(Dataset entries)
------------------------------------------------------------

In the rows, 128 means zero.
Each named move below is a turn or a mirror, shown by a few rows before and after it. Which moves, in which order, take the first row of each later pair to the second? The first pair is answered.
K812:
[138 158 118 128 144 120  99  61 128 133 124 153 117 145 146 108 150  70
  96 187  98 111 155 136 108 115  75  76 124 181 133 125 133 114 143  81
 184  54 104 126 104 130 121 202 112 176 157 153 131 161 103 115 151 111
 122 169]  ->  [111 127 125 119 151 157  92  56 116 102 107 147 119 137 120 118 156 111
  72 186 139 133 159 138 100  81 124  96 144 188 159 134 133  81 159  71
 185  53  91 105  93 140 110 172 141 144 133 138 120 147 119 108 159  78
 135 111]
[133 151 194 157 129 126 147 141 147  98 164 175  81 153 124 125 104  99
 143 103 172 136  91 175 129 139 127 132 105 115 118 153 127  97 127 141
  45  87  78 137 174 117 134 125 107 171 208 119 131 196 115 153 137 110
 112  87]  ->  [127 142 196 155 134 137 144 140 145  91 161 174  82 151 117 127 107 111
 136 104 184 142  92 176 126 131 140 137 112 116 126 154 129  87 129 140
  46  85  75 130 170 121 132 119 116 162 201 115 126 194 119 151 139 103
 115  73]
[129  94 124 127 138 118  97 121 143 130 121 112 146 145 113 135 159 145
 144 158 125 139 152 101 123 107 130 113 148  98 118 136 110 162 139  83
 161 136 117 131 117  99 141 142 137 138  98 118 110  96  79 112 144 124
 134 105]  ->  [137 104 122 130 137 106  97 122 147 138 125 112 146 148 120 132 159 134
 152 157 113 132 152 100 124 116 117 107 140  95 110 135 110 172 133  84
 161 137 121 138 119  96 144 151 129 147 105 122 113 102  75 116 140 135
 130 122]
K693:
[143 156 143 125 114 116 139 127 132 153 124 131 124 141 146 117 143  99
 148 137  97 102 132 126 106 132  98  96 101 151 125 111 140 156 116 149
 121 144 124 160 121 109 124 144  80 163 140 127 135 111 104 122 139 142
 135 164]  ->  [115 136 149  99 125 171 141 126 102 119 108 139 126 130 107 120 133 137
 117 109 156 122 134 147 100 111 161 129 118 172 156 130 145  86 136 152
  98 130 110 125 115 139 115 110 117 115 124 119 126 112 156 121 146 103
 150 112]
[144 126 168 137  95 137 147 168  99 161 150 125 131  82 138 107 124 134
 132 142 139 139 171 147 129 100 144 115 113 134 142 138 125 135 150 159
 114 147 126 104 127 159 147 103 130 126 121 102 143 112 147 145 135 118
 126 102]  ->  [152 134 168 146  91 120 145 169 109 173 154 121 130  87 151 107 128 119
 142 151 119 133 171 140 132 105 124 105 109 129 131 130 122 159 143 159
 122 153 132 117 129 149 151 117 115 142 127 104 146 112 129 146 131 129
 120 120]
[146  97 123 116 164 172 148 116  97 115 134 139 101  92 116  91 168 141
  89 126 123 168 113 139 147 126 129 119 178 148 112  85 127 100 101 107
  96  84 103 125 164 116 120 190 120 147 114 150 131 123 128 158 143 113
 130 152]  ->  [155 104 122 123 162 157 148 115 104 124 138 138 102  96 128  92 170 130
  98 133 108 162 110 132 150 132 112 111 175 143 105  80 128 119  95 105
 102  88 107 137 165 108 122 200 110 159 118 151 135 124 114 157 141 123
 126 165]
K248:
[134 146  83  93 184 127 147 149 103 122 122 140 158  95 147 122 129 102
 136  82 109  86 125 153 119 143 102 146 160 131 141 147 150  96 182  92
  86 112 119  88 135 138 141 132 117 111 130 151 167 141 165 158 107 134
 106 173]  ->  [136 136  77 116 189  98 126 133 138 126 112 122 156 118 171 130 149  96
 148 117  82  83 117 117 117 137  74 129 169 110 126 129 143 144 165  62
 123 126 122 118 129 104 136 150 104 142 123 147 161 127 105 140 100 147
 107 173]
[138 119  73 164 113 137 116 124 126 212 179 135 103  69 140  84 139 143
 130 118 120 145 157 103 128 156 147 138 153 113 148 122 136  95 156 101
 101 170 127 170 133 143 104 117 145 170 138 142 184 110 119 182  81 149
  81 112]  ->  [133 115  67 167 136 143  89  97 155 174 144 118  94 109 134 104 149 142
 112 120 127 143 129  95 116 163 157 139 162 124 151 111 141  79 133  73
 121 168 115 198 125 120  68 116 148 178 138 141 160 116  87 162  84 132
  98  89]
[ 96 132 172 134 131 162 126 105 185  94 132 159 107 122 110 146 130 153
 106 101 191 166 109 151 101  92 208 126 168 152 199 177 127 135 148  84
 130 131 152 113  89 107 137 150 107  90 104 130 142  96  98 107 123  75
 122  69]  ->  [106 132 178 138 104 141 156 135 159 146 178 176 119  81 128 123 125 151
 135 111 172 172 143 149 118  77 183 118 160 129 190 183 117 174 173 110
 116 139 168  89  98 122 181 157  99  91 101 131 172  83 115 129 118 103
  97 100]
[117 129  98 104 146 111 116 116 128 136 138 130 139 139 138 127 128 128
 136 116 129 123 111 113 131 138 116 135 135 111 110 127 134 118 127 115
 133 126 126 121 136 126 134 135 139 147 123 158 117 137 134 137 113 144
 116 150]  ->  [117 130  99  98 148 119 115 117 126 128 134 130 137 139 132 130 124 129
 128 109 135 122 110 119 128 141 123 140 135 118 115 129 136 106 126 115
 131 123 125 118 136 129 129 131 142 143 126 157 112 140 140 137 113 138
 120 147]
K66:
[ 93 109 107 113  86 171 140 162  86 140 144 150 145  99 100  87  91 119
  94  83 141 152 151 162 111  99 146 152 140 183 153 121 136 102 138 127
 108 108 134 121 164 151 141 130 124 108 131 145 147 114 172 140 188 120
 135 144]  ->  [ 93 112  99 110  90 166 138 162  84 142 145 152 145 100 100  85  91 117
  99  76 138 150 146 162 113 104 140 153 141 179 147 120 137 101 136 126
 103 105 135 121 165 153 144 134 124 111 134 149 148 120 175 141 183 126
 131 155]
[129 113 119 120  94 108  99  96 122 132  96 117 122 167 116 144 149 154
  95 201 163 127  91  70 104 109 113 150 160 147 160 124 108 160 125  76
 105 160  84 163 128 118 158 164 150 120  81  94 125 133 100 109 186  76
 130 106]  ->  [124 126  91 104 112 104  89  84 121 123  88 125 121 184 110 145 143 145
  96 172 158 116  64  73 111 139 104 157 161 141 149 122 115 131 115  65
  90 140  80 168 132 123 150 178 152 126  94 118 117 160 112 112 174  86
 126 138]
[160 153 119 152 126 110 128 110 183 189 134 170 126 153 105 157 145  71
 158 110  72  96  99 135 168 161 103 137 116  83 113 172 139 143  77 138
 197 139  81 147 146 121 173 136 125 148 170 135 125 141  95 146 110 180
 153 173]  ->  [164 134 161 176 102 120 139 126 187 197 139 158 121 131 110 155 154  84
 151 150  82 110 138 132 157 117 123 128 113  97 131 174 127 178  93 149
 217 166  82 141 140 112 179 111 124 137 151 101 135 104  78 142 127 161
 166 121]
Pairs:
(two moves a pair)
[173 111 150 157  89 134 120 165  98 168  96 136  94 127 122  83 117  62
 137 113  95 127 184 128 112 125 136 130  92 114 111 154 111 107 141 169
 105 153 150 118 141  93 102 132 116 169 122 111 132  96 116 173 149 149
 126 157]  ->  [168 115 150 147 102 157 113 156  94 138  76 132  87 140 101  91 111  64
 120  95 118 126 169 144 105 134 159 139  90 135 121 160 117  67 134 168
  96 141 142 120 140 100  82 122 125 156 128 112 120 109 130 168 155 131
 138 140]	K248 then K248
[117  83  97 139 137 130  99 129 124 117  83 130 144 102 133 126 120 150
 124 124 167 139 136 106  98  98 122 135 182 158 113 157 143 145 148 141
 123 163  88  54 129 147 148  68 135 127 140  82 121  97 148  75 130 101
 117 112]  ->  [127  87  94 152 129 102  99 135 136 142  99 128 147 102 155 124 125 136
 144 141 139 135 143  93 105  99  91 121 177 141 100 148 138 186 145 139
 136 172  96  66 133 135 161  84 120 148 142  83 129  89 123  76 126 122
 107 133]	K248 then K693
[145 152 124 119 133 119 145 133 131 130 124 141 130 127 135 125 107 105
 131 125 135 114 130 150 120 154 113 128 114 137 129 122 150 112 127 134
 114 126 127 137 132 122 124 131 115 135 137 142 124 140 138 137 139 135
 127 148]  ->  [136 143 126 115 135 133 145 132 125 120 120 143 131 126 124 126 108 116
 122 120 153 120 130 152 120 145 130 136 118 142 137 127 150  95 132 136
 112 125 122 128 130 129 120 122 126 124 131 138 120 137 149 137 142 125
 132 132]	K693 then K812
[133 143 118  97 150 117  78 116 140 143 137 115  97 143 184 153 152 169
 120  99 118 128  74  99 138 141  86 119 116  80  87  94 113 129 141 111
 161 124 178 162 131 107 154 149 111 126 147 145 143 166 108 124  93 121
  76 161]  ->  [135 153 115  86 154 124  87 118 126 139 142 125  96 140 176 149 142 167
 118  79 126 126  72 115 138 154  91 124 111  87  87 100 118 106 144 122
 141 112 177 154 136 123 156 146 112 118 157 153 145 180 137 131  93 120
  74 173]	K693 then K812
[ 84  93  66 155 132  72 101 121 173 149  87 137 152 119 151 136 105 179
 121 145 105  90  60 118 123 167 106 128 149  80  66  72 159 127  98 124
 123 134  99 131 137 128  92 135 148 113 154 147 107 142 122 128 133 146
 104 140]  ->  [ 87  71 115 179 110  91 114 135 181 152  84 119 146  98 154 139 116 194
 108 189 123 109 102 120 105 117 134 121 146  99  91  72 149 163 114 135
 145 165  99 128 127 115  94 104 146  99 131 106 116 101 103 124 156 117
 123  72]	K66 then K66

------------------------------------------------------------

Extract from the records above the lines from the one containing "142 151 119" to the one containing "117 117 117", both lines included, exactly as they appear and with nothing else.

 142 151 119 133 171 140 132 105 124 105 109 129 131 130 122 159 143 159
 122 153 132 117 129 149 151 117 115 142 127 104 146 112 129 146 131 129
 120 120]
[146  97 123 116 164 172 148 116  97 115 134 139 101  92 116  91 168 141
  89 126 123 168 113 139 147 126 129 119 178 148 112  85 127 100 101 107
  96  84 103 125 164 116 120 190 120 147 114 150 131 123 128 158 143 113
 130 152]  ->  [155 104 122 123 162 157 148 115 104 124 138 138 102  96 128  92 170 130
  98 133 108 162 110 132 150 132 112 111 175 143 105  80 128 119  95 105
 102  88 107 137 165 108 122 200 110 159 118 151 135 124 114 157 141 123
 126 165]
K248:
[134 146  83  93 184 127 147 149 103 122 122 140 158  95 147 122 129 102
 136  82 109  86 125 153 119 143 102 146 160 131 141 147 150  96 182  92
  86 112 119  88 135 138 141 132 117 111 130 151 167 141 165 158 107 134
 106 173]  ->  [136 136  77 116 189  98 126 133 138 126 112 122 156 118 171 130 149  96
 148 117  82  83 117 117 117 137  74 129 169 110 126 129 143 144 165  62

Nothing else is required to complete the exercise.